Records contained in a dataset
Below is a small trained network, with its code and all its weights. Each question gives an input and a class and asks what happens when units are switched off, that is, made to give their printed mean instead of their output.

import numpy as np


def w(rows, s, z=0):
    codes = np.array(rows[::2]) - 128.0
    scale = np.full(codes.shape[1], s)
    scale[-1] = z or s
    return codes * scale


def f(y):
    return np.maximum(y, 0)


def log_softmax(a):
    a = a - a.max(-1, keepdims=True)
    return a - np.log(np.exp(a).sum(-1, keepdims=True))


def net(x, mask):
    res = np.array(x, float).reshape(1, 3) / 4 @ E
    y = f(res @ A[0][:, :-1].T + A[0][:, -1])
    res = res + np.where(mask, y, B[0][:, -1]) @ B[0][:, :-1]
    return log_softmax(res[-1] @ U[:, :-1].T + U[:, -1])


A, B = {}, {}
E = w([
[154,22,161,37,125],'x0',
[215,111,45,167,128],'x1',
[143,113,153,224,250],'x2',
],0.012)
A[0] = w([
[148,71,165,130,137,156],'neuron 1',
[129,145,196,209,137,126],'neuron 2',
[111,111,123,92,18,152],'neuron 3',
[196,109,122,131,94,151],'neuron 4',
[93,162,82,138,153,208],'neuron 5',
[106,133,116,58,76,138],'neuron 6',
[23,137,185,123,93,173],'neuron 7',
[109,180,166,216,127,191],'neuron 8',
[71,150,129,69,86,242],'neuron 9',
[168,132,124,169,111,167],'neuron 10',
[90,173,120,128,55,158],'neuron 11',
[114,159,104,127,55,186],'neuron 12',
[166,67,104,118,182,200],'neuron 13',
[127,72,153,86,91,178],'neuron 14',
[137,140,90,138,151,192],'neuron 15',
[99,114,93,51,84,197],'neuron 16',
[150,147,120,116,159,84],'neuron 17',
[199,34,145,108,126,110],'neuron 18',
[63,116,219,96,150,220],'neuron 19',
[84,167,99,139,119,145],'neuron 20',
[158,37,142,97,189,168],'neuron 21',
[162,104,105,140,169,212],'neuron 22',
[110,73,157,56,88,166],'neuron 23',
[155,115,133,110,148,74],'neuron 24',
[120,122,199,81,6,253],'neuron 25',
[27,112,241,129,146,147],'neuron 26',
],0.016,0.0045)
B[0] = w([
[74,178,136,138,103,169],'neuron 1',
[199,101,154,154,94,186],'neuron 2',
[205,38,133,123,88,226],'neuron 3',
[138,192,135,145,221,170],'neuron 4',
[160,122,119,144,99,164],'neuron 5',
[194,71,146,139,65,210],'neuron 6',
[123,153,80,87,98,208],'neuron 7',
[173,124,115,151,95,198],'neuron 8',
[182,135,95,106,83,212],'neuron 9',
[134,151,134,142,161,156],'neuron 10',
[95,149,80,87,76,183],'neuron 11',
[134,139,59,95,99,184],'neuron 12',
[71,145,217,233,169,184],'neuron 13',
[179,136,98,165,69,202],'neuron 14',
[149,145,145,158,129,156],'neuron 15',
[205,109,123,166,69,221],'neuron 16',
[117,96,144,126,116,137],'neuron 17',
[34,141,136,166,123,200],'neuron 18',
[98,204,102,125,167,216],'neuron 19',
[105,147,74,122,81,159],'neuron 20',
[36,198,167,179,105,200],'neuron 21',
[137,90,150,185,182,171],'neuron 22',
[182,155,118,137,80,225],'neuron 23',
[91,126,135,122,96,142],'neuron 24',
[193,106,114,154,50,252],'neuron 25',
[96,252,50,72,248,225],'neuron 26',
],0.011,0.022)
U = w([
[195,99,192,192,197,176],'0',
[92,124,178,54,167,26],'1',
[102,65,159,90,174,13],'2',
[160,47,119,142,74,64],'3',
[5,161,161,145,232,208],'4',
[118,96,190,78,159,5],'5',
[123,193,58,88,159,223],'6',
[80,155,161,179,67,134],'7',
],0.011,0.003)

Each question gives the input, the list of numbers given to net, and the class t.
The units are the neurons (one row each of A and B). Each row of codes is followed by its name. A weight is (code - 128) times the scale printed after its matrix; where a second scale follows, it is the last column's (A, B and U).
mask holds one flag per neuron, in row order. A switched-off neuron (its flag False) gives its mean, the last column of its row in B, instead of its output. The means were averaged over made-up inputs and are rounded, as every weight is.
A unit's drop is (log p(t) with every unit on - log p(t) with that unit switched off) / (log p(t) with every unit on - log p(t) with every unit switched off).
The circuit of an input: a set's keep is (log p(t) with only the set's units on - log p(t) with every unit switched off) / (log p(t) with every unit on - log p(t) with every unit switched off). Starting from the 12 units with the biggest drops (on a tie, the unit counted first), units are removed one at a time, each time the one whose removal leaves the highest keep (on an exact tie, the one counted first), for as long as the keep stays at least 0.8.
units of the circuit, in order: the units of the circuit, biggest drop first
unit that matters most: the unit with the biggest drop
top k neurons: the k neurons with the biggest drops, biggest first
drop of u: that unit's drop, to one decimal
input [-8,-7,-8], class 3: units of the circuit, in order	[neuron 3]
input [-7,1,2], class 3: top 4 neurons	[neuron 26; neuron 21; neuron 13; neuron 19]
input [-7,7,-7], class 3: top 3 neurons	[neuron 26; neuron 19; neuron 3]
input [-7,0,-2], class 6: top 2 neurons	[neuron 3; neuron 25]
input [1,-6,-5], class 3: top 2 neurons	[neuron 25; neuron 3]
input [-4,8,-2], class 6: top 4 neurons	[neuron 3; neuron 6; neuron 16; neuron 2]
input [0,2,2], class 0: top 3 neurons	[neuron 26; neuron 19; neuron 18]
input [4,-8,-3], class 6: top 2 neurons	[neuron 26; neuron 19]
input [5,7,-2], class 7: top 2 neurons	[neuron 18; neuron 21]
input [4,-3,-1], class 6: top 2 neurons	[neuron 26; neuron 19]
input [0,1,8], class 0: top 2 neurons	[neuron 2; neuron 26]
input [0,-1,0], class 6: top 2 neurons	[neuron 3; neuron 6]
input [-7,3,-5], class 3: top 2 neurons	[neuron 26; neuron 19]
input [-6,3,-6], class 3: drop of neuron 26	0.2
input [-5,-2,6], class 0: unit that matters most	neuron 2
input [-7,7,-8], class 3: drop of neuron 26	0.6
input [2,-4,-3], class 3: drop of neuron 25	0.2
input [-1,4,-1], class 0: drop of neuron 18	0.1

| Task item |
Print all of the data exactly as it stands above.

| Written answer |
Below is a small trained network, with its code and all its weights. Each question gives an input and a class and asks what happens when units are switched off, that is, made to give their printed mean instead of their output.

import numpy as np


def w(rows, s, z=0):
    codes = np.array(rows[::2]) - 128.0
    scale = np.full(codes.shape[1], s)
    scale[-1] = z or s
    return codes * scale


def f(y):
    return np.maximum(y, 0)


def log_softmax(a):
    a = a - a.max(-1, keepdims=True)
    return a - np.log(np.exp(a).sum(-1, keepdims=True))


def net(x, mask):
    res = np.array(x, float).reshape(1, 3) / 4 @ E
    y = f(res @ A[0][:, :-1].T + A[0][:, -1])
    res = res + np.where(mask, y, B[0][:, -1]) @ B[0][:, :-1]
    return log_softmax(res[-1] @ U[:, :-1].T + U[:, -1])


A, B = {}, {}
E = w([
[154,22,161,37,125],'x0',
[215,111,45,167,128],'x1',
[143,113,153,224,250],'x2',
],0.012)
A[0] = w([
[148,71,165,130,137,156],'neuron 1',
[129,145,196,209,137,126],'neuron 2',
[111,111,123,92,18,152],'neuron 3',
[196,109,122,131,94,151],'neuron 4',
[93,162,82,138,153,208],'neuron 5',
[106,133,116,58,76,138],'neuron 6',
[23,137,185,123,93,173],'neuron 7',
[109,180,166,216,127,191],'neuron 8',
[71,150,129,69,86,242],'neuron 9',
[168,132,124,169,111,167],'neuron 10',
[90,173,120,128,55,158],'neuron 11',
[114,159,104,127,55,186],'neuron 12',
[166,67,104,118,182,200],'neuron 13',
[127,72,153,86,91,178],'neuron 14',
[137,140,90,138,151,192],'neuron 15',
[99,114,93,51,84,197],'neuron 16',
[150,147,120,116,159,84],'neuron 17',
[199,34,145,108,126,110],'neuron 18',
[63,116,219,96,150,220],'neuron 19',
[84,167,99,139,119,145],'neuron 20',
[158,37,142,97,189,168],'neuron 21',
[162,104,105,140,169,212],'neuron 22',
[110,73,157,56,88,166],'neuron 23',
[155,115,133,110,148,74],'neuron 24',
[120,122,199,81,6,253],'neuron 25',
[27,112,241,129,146,147],'neuron 26',
],0.016,0.0045)
B[0] = w([
[74,178,136,138,103,169],'neuron 1',
[199,101,154,154,94,186],'neuron 2',
[205,38,133,123,88,226],'neuron 3',
[138,192,135,145,221,170],'neuron 4',
[160,122,119,144,99,164],'neuron 5',
[194,71,146,139,65,210],'neuron 6',
[123,153,80,87,98,208],'neuron 7',
[173,124,115,151,95,198],'neuron 8',
[182,135,95,106,83,212],'neuron 9',
[134,151,134,142,161,156],'neuron 10',
[95,149,80,87,76,183],'neuron 11',
[134,139,59,95,99,184],'neuron 12',
[71,145,217,233,169,184],'neuron 13',
[179,136,98,165,69,202],'neuron 14',
[149,145,145,158,129,156],'neuron 15',
[205,109,123,166,69,221],'neuron 16',
[117,96,144,126,116,137],'neuron 17',
[34,141,136,166,123,200],'neuron 18',
[98,204,102,125,167,216],'neuron 19',
[105,147,74,122,81,159],'neuron 20',
[36,198,167,179,105,200],'neuron 21',
[137,90,150,185,182,171],'neuron 22',
[182,155,118,137,80,225],'neuron 23',
[91,126,135,122,96,142],'neuron 24',
[193,106,114,154,50,252],'neuron 25',
[96,252,50,72,248,225],'neuron 26',
],0.011,0.022)
U = w([
[195,99,192,192,197,176],'0',
[92,124,178,54,167,26],'1',
[102,65,159,90,174,13],'2',
[160,47,119,142,74,64],'3',
[5,161,161,145,232,208],'4',
[118,96,190,78,159,5],'5',
[123,193,58,88,159,223],'6',
[80,155,161,179,67,134],'7',
],0.011,0.003)

Each question gives the input, the list of numbers given to net, and the class t.
The units are the neurons (one row each of A and B). Each row of codes is followed by its name. A weight is (code - 128) times the scale printed after its matrix; where a second scale follows, it is the last column's (A, B and U).
mask holds one flag per neuron, in row order. A switched-off neuron (its flag False) gives its mean, the last column of its row in B, instead of its output. The means were averaged over made-up inputs and are rounded, as every weight is.
A unit's drop is (log p(t) with every unit on - log p(t) with that unit switched off) / (log p(t) with every unit on - log p(t) with every unit switched off).
The circuit of an input: a set's keep is (log p(t) with only the set's units on - log p(t) with every unit switched off) / (log p(t) with every unit on - log p(t) with every unit switched off). Starting from the 12 units with the biggest drops (on a tie, the unit counted first), units are removed one at a time, each time the one whose removal leaves the highest keep (on an exact tie, the one counted first), for as long as the keep stays at least 0.8.
units of the circuit, in order: the units of the circuit, biggest drop first
unit that matters most: the unit with the biggest drop
top k neurons: the k neurons with the biggest drops, biggest first
drop of u: that unit's drop, to one decimal
input [-8,-7,-8], class 3: units of the circuit, in order	[neuron 3]
input [-7,1,2], class 3: top 4 neurons	[neuron 26; neuron 21; neuron 13; neuron 19]
input [-7,7,-7], class 3: top 3 neurons	[neuron 26; neuron 19; neuron 3]
input [-7,0,-2], class 6: top 2 neurons	[neuron 3; neuron 25]
input [1,-6,-5], class 3: top 2 neurons	[neuron 25; neuron 3]
input [-4,8,-2], class 6: top 4 neurons	[neuron 3; neuron 6; neuron 16; neuron 2]
input [0,2,2], class 0: top 3 neurons	[neuron 26; neuron 19; neuron 18]
input [4,-8,-3], class 6: top 2 neurons	[neuron 26; neuron 19]
input [5,7,-2], class 7: top 2 neurons	[neuron 18; neuron 21]
input [4,-3,-1], class 6: top 2 neurons	[neuron 26; neuron 19]
input [0,1,8], class 0: top 2 neurons	[neuron 2; neuron 26]
input [0,-1,0], class 6: top 2 neurons	[neuron 3; neuron 6]
input [-7,3,-5], class 3: top 2 neurons	[neuron 26; neuron 19]
input [-6,3,-6], class 3: drop of neuron 26	0.2
input [-5,-2,6], class 0: unit that matters most	neuron 2
input [-7,7,-8], class 3: drop of neuron 26	0.6
input [2,-4,-3], class 3: drop of neuron 25	0.2
input [-1,4,-1], class 0: drop of neuron 18	0.1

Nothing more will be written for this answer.